▶ [THE TASK]
Consider the material that follows. How many of its lines contain "turn"? Reply with the number alone.
▼
Here are a small network's activations along a few directions, averaged over the inputs that share one value of a field.
Related values have similar rows: they may be neighbours, one step apart, or belong to one group.
In the rows, zero is written as 500.
Strong random noise was added to every row along 13 fixed directions; ignore it. To show where, here is one row again and again, with new noise each time:
[549 530 444 602 629 414 299 616 443 347 399 609 386 564 373 566 533 384
 401 456 380 339 378 562 472 459]
[486 522 425 681 368 720 346 484 457 624 714 648 372 611 538 749 484 657
 404 642 360 768 368 436 454 526]
[583 503 570 516 565 569 829 369 600 727 481 623 475 439 552 560 559 758
 685 580 608 721 447 455 396 614]
[738 667 523 810 417 278 279 570 543 508 640 469 745 661 561 676 711 566
 516 567 534 752 595 427 294 506]
[508 427 396 642 661 393 642 592 642 310 453 439 371 544 260 829 187 521
 485 462 326 605 522 465 500 362]
[435 487 566 582 422 435 917 617 543 525 516 499 402 378 413 457 273 482
 477 453 516 409 588 293 440 589]
[328 573 495 587 111 417 717 334 701 321 280 386 501 410 355 153 425 535
 579 514 387 362 704 370 595 560]
[339 397 475 441 592 559 543 673 538 576 400 657 519 444 600 599 605 481
 336 466 607 422 533 507 575 566]
[679 585 591 504 430 523 642 286 362 637 605 582 217 416 578 431 335 406
 596 308 403 367 246 466 360 604]
[298 478 554 578 290 415 440 699 636 405 250 229 812 466 469 172 456 426
 401 601 658 438 799 406 548 492]
[612 358 311 555 407 523 282 274 238 485 678 366 375 510 592 691 455 339
 489 527 414 589 496 583 585 449]
[279 538 491 501 432 530 240 967 553 386 585 625 481 547 593 440 276 422
 272 477 605 307 553 489 473 623]
[465 672 528 601 395 411 658 478 532 357 495 509 472 548 200 511 591 600
 357 591 211 495 566 333 500 403]
[641 174 478 740 628 474 464 563 343 533 427 366 290 446 386 646 242 423
 518 519 603 671 371 421 432 489]
[484 340 832 397 625 619 429 535 595 771 200 326 650 455 510 398 542 721
 339 490 706 829 350 385 435 432]


Values of DASI:
budi: [506 543 647 513 724 394 298 873 599 566 287 512 787 539 512 518 626 373
 256 382 612 408 446 493 376 418]
veli: [427 511 609 611 516 587 814 597 588 703 488 683 393 465 460 722 476 569
 316 380 395 557 385 269 415 535]
sali: [423 600 509 558 464 739 427 685 436 540 597 560 539 561 445 301 430 524
 567 680 567 441 456 507 421 515]
gavu: [250 597 766 312 290 537 517 535 700 492 187 365 686 438 467  12 455 473
 337 360 493 208 552 402 596 481]
zimi: [617 598 688 400 524 414 486 564 366 566 619 749 374 470 507 334 832 619
 462 435 547 395 341 468 388 621]
tato: [498 589 649 209 456 558 433 563 566 601 700 404 513 497 720 378 236 505
 463 339 566 465 407 532 432 499]
dakig: [508 667 881 396 372 520 638 524 584 684 419 496 488 405 560 260 406 535
 415 179 429 458 316 270 331 510]
sepuv: [690 478 629 412 492 434 219 318 323 433 744 502 390 614 422 518 642 756
 514 547 532 772 403 454 471 511]
zeki: [367 767 498 676 629 796 265 718 614 568 284 797 601 645 477 253 536 543
 584 708 471 366 240 642 398 565]
zut: [482 533 429 524 430 532 541 344 593 351 506 531 296 574 244 535 462 637
 535 585 197 525 393 491 586 452]
sig: [475 603 480 579 411 378 555 532 733 480 461 538 774 538 622 630 671 439
 531 396 555 450 632 466 471 460]
fuve: [378 524 643 480 324 395 913 570 577 567 622 499 541 419 451 465 599 498
 369 365 493 463 703 237 564 563]
kubos: [549 560 414 798 517 712 426 467 522 674 426 553 657 624 581 394 534 377
 686 623 487 512 357 592 407 515]
mubo: [360 428 465 557 436 628 503 540 330 470 429 479 448 452 370 378 589 324
 395 553 401 300 449 434 558 397]
dar: [484 588 528 435 702 444 560 458 688 364 166 615 458 463 354 345 602 554
 641 372 473 355 406 583 560 475]
Each value of DASI is a pair of two hidden parts, and every pair occurs once (5 first parts, 3 second parts).
Changing only the second part turns kubos into sepuv. zut has the same second part as kubos; what does that change turn zut into?
Answer: gavu
Changing only the second part turns sali into dar. mubo has the same second part as sali; what does that change turn mubo into?
Answer: dakig

Values of KOP:
lugi: [435 391 338 781 406 551 233 499 630 375 271 500 530 612 386 533 583 467
 584 566 453 567 498 584 557 428]
navu: [389 493 421 625 492 683 421 627 502 423 563 438 478 595 298 456 270 538
 467 706 394 630 477 449 528 442]
selof: [397 435 507 600 314 489 534 471 351 544 439 578 498 413 523 329 717 393
 389 520 525 352 587 381 611 614]
rit: [478 354 541 515 456 548 121 578 448 497 438 344 468 533 522 476 347 469
 327 505 525 626 369 499 476 417]
nebe: [481 412 635 612 471 461 400 500 688 487 266 559 532 495 404 507 671 772
 521 482 616 750 435 362 444 502]
sibap: [536 538 615 491 443 653 455 418 402 767 387 474 496 431 672 393 547 437
 441 422 518 517 345 490 404 503]
sofu: [564 527 589 236 559 462 579 387 648 484 397 370 561 435 536 307 306 628
 712 493 613 478 529 605 497 539]
gup: [539 513 393 567 635 564 893 418 626 626 472 254 791 520 531 579 321 498
 730 730 575 650 723 580 479 424]
vare: [548 394 282 338 566 312 368 504 481 308 829 467 581 559 674 757 658 605
 654 610 704 668 805 702 659 553]
The values of KOP form a line.
List every value one step from rit, in the order listed.
Answer: sibap, sofu
List every value one step from lugi, in the order listed.
Answer: nebe, vare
▲
▶ [RESULT FOR THIS EXERCISE]
2